The problem: Identify all lines below that hold "group" and collect them.

Record set:
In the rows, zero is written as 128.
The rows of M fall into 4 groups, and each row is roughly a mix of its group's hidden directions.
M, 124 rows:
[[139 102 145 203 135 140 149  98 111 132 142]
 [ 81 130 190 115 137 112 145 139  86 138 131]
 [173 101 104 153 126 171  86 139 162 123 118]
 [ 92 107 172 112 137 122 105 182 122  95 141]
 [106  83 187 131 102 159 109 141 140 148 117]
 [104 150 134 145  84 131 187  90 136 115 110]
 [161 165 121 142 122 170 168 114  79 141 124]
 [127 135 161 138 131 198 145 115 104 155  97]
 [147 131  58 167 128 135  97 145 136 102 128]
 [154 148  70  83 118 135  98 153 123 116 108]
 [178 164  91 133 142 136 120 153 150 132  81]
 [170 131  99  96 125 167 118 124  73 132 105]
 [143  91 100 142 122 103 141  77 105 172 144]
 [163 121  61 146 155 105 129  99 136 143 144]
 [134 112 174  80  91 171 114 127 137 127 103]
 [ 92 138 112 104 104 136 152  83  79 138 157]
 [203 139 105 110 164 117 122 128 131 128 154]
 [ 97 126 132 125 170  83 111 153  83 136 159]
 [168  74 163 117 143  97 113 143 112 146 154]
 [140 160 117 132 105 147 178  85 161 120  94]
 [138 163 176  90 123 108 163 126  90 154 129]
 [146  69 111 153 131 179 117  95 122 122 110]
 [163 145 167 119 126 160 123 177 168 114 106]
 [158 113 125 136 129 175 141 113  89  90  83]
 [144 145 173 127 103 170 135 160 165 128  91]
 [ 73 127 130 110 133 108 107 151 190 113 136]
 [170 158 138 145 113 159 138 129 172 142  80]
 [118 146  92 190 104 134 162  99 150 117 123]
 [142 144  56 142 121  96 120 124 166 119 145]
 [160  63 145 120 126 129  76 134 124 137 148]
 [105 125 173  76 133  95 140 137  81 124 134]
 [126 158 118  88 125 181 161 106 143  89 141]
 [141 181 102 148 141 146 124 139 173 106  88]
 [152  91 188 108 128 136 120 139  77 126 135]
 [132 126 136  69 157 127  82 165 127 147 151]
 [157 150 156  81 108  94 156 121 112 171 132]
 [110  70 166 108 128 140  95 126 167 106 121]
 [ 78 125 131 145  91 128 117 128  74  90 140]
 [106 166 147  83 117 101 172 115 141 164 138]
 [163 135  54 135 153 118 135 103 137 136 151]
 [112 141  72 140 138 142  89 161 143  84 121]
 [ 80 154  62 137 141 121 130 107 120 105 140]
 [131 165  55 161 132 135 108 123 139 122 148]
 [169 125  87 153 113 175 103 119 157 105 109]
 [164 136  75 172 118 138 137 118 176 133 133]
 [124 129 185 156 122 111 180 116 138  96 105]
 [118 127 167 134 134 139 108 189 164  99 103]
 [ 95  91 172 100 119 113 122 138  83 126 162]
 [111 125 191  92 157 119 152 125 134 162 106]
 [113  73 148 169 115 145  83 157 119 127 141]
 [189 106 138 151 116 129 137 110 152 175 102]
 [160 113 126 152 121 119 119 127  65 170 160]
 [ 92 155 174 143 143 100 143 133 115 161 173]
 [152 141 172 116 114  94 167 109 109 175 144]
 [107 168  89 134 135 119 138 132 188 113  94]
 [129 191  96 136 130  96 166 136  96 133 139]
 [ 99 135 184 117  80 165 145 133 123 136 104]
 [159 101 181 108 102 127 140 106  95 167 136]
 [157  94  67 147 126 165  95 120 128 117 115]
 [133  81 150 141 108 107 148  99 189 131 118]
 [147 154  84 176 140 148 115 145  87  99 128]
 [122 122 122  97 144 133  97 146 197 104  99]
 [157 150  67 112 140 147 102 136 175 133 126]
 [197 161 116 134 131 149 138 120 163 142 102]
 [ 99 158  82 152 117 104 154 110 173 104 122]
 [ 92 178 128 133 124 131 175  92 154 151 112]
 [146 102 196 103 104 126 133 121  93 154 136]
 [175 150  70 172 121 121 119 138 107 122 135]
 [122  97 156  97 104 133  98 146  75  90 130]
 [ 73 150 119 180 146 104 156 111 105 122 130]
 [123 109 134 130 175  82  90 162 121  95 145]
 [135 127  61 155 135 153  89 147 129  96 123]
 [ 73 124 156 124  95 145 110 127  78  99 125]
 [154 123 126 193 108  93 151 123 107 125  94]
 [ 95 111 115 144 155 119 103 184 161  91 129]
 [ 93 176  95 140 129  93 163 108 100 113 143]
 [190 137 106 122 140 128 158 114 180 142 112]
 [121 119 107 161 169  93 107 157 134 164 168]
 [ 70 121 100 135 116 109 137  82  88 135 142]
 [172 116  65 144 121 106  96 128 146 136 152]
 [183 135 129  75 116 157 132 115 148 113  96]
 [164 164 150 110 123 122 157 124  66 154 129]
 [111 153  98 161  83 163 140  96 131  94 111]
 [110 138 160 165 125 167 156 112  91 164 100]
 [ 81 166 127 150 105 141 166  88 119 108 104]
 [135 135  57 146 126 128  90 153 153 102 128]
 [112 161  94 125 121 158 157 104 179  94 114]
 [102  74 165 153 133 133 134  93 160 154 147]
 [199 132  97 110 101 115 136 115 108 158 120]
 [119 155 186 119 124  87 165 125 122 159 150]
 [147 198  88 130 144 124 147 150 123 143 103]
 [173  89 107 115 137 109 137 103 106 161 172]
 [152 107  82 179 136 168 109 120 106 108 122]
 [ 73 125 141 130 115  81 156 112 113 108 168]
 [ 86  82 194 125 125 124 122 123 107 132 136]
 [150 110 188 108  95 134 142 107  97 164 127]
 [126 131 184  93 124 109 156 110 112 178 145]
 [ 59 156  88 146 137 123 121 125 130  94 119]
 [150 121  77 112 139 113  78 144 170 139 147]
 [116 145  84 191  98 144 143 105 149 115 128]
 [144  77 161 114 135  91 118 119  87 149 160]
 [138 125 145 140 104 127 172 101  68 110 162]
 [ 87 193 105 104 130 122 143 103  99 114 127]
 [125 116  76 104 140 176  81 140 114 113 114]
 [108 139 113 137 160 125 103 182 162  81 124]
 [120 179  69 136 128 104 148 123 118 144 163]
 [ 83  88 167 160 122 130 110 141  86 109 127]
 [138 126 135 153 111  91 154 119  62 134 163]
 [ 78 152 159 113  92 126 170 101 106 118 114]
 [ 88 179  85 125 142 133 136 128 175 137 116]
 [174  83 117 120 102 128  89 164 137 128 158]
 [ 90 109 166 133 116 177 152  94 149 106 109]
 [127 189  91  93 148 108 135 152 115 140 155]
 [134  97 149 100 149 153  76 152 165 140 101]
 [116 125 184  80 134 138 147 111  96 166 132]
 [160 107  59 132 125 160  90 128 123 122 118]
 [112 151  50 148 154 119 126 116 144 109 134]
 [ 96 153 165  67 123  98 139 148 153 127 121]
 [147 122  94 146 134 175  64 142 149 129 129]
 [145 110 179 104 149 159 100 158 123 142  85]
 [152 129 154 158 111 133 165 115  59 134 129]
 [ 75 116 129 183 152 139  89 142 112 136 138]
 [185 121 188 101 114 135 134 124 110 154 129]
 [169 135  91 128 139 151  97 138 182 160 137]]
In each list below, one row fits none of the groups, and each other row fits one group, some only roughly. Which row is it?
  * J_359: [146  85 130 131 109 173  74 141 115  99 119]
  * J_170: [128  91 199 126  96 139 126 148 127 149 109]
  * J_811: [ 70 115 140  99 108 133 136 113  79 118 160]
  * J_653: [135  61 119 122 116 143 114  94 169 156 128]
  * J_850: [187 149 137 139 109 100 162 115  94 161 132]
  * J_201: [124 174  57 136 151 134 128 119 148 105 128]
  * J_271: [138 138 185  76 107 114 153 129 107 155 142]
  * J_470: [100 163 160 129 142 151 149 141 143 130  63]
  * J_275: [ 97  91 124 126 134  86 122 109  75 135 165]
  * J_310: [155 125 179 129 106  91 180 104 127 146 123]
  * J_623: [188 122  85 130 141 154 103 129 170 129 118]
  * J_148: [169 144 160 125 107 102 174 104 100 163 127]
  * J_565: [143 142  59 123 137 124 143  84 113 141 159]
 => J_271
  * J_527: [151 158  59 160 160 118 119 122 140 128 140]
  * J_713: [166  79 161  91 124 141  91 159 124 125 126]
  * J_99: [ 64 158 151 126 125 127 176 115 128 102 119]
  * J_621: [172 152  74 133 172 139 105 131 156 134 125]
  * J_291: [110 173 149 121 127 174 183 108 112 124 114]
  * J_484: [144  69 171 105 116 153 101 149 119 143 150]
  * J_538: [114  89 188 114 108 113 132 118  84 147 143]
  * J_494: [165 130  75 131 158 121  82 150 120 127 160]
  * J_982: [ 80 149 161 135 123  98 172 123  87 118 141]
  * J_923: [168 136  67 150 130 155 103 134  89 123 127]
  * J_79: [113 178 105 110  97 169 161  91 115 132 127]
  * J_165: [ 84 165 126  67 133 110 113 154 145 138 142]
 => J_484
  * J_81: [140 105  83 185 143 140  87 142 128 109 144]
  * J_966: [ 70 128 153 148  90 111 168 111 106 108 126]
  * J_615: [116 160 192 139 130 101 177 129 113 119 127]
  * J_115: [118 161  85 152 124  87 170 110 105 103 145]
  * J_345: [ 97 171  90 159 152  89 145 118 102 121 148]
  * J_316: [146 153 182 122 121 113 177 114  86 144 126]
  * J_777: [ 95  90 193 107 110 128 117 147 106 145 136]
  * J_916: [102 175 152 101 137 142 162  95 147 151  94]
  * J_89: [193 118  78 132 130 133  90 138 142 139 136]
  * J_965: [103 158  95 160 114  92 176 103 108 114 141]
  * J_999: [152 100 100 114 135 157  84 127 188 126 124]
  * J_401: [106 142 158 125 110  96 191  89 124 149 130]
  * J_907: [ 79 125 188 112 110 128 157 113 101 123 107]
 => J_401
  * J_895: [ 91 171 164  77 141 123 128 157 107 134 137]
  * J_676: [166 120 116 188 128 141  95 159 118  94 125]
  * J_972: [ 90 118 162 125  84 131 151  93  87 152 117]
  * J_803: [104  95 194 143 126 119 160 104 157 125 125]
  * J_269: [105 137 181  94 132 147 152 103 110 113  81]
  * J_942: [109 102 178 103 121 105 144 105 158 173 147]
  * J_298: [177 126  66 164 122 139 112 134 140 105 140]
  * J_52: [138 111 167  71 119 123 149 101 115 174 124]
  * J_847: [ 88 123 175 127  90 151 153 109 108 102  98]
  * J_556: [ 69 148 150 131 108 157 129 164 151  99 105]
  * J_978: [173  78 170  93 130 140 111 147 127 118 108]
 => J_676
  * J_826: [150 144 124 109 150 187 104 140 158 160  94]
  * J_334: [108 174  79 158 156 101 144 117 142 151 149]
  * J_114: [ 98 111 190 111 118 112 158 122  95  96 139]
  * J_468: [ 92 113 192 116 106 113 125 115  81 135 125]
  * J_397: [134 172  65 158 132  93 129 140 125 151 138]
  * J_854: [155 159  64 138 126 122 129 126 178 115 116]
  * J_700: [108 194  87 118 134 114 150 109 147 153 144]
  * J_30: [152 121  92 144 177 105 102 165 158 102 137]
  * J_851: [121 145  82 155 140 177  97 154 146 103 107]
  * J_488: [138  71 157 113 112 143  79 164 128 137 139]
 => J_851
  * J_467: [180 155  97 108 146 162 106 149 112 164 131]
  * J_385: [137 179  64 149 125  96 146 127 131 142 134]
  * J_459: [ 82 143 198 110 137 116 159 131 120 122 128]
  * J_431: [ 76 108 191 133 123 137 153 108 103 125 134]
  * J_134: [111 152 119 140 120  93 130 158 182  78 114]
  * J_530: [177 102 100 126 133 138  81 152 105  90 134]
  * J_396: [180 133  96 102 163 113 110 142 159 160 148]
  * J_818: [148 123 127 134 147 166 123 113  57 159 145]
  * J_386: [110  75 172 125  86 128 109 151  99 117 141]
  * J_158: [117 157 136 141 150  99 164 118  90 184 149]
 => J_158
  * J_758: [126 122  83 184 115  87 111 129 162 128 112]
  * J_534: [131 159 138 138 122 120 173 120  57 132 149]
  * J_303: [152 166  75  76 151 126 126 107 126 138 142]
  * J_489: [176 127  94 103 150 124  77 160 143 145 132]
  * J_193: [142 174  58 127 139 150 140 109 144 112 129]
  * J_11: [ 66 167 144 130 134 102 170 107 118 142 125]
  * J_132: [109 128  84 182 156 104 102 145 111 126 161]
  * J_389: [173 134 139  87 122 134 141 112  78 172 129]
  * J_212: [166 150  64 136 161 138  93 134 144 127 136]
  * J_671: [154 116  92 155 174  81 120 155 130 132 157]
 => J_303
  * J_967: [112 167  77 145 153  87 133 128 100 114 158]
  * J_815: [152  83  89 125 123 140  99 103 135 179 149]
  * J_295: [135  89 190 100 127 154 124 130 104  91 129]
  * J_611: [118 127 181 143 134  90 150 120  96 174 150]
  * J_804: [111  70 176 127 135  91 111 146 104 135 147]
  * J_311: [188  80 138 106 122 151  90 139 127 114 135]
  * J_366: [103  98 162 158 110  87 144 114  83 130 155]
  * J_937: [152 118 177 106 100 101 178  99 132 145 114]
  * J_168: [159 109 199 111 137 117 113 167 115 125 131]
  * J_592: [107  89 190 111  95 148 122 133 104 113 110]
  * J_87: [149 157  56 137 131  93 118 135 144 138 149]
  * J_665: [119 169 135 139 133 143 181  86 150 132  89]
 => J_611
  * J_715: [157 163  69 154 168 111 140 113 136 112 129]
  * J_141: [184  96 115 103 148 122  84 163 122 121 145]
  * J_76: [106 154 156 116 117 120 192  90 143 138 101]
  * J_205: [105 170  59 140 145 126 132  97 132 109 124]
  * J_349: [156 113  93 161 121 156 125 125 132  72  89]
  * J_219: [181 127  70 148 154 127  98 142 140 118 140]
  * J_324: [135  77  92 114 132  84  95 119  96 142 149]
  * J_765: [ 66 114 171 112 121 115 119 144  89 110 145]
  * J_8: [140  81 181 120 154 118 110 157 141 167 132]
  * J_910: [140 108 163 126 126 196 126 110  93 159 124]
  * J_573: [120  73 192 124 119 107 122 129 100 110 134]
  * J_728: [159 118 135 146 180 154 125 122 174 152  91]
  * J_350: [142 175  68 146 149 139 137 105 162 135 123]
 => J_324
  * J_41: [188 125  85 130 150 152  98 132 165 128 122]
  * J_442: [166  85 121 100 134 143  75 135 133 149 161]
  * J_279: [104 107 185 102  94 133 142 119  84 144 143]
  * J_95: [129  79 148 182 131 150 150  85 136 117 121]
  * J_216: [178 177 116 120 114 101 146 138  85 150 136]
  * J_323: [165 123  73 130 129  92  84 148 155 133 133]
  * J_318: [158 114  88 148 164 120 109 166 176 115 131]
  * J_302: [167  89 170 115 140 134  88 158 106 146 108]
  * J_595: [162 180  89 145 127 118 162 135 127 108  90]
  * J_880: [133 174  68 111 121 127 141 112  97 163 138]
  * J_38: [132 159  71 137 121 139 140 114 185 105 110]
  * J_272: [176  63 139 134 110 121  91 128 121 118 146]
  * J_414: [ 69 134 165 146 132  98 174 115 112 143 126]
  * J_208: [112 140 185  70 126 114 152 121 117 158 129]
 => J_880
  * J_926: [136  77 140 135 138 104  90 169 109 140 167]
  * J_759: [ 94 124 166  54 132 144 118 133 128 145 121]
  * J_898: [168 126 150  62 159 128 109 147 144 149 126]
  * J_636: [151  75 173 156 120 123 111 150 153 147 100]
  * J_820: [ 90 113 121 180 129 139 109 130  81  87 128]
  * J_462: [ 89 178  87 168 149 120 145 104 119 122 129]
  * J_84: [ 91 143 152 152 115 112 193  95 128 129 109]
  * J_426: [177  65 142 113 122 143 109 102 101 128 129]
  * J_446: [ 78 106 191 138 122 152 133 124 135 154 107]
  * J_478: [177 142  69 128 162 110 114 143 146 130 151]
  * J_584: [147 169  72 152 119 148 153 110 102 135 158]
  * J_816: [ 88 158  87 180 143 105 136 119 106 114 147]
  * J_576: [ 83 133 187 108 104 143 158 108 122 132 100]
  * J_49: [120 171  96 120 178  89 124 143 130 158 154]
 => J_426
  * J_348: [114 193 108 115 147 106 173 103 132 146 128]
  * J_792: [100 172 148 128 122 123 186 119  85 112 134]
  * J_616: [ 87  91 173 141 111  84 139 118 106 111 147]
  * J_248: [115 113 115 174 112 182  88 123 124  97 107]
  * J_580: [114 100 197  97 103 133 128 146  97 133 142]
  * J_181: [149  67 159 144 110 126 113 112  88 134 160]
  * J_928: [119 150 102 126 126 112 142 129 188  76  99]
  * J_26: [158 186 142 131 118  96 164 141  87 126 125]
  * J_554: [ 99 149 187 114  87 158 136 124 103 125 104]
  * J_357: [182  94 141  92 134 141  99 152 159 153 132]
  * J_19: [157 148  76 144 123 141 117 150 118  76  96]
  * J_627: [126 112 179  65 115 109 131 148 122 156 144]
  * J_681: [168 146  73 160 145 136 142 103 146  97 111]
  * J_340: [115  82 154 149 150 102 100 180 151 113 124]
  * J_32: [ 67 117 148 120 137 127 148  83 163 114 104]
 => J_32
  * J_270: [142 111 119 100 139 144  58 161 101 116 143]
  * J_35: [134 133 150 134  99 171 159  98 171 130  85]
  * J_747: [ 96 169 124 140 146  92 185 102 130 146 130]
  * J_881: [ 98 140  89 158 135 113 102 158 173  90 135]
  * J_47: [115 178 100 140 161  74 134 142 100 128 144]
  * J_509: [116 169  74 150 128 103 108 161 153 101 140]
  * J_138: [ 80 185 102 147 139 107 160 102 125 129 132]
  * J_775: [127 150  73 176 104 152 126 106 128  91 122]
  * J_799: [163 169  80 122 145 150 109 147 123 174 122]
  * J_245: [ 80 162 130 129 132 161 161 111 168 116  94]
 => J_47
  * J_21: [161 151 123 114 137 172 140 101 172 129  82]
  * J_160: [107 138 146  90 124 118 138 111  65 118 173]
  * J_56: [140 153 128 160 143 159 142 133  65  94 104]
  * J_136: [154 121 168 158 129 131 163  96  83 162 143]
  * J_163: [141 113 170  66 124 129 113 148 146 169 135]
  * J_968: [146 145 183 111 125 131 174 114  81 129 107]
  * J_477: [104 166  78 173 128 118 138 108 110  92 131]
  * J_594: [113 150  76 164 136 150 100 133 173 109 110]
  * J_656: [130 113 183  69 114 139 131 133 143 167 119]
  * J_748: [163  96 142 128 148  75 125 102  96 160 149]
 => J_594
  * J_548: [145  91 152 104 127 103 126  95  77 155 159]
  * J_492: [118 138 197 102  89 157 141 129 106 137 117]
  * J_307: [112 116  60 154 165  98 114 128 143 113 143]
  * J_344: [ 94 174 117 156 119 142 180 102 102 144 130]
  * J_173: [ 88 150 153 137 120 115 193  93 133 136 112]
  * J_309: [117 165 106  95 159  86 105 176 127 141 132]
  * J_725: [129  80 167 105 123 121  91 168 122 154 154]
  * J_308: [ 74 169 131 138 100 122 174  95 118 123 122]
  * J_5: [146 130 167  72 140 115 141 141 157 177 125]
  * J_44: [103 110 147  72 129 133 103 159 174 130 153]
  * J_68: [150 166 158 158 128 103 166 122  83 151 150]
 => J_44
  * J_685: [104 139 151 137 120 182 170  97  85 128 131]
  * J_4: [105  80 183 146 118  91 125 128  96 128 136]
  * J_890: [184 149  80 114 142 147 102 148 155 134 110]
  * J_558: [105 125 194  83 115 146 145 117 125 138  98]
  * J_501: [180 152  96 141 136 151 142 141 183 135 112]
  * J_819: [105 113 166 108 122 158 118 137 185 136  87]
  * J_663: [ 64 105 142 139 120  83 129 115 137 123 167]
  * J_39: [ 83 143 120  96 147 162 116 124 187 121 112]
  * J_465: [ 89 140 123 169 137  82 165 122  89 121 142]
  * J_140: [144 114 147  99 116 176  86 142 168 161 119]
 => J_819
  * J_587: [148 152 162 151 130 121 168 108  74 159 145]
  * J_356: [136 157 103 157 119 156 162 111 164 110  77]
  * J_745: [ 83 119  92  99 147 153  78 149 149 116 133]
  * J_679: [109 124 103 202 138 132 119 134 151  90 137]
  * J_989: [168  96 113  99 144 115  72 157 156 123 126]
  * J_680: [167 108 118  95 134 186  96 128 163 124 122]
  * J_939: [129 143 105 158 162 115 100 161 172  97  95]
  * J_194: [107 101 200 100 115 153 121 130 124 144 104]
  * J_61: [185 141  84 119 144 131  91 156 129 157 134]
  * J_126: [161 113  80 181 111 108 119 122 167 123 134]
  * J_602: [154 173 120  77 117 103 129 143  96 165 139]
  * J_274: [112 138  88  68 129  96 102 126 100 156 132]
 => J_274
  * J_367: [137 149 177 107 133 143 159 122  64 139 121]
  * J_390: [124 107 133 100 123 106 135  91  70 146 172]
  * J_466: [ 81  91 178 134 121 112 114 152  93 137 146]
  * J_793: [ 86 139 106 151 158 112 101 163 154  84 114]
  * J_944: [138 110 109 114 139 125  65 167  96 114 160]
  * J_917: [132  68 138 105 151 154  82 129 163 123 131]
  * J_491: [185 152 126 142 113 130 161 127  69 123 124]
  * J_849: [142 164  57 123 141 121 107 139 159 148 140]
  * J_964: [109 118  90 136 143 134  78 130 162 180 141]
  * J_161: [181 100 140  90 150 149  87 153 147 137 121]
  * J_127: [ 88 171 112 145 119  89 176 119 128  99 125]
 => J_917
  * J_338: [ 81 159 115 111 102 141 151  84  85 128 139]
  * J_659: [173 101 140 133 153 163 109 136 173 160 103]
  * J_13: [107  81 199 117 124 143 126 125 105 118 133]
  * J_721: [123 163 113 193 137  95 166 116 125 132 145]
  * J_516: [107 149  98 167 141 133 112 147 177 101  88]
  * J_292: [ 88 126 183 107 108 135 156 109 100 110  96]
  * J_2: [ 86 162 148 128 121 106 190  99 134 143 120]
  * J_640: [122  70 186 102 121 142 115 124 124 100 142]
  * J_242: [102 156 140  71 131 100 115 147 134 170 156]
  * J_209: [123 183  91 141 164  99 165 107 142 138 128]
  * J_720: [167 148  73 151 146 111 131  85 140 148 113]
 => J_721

Task answer:
The rows of M fall into 4 groups, and each row is roughly a mix of its group's hidden directions.
In each list below, one row fits none of the groups, and each other row fits one group, some only roughly. Which row is it?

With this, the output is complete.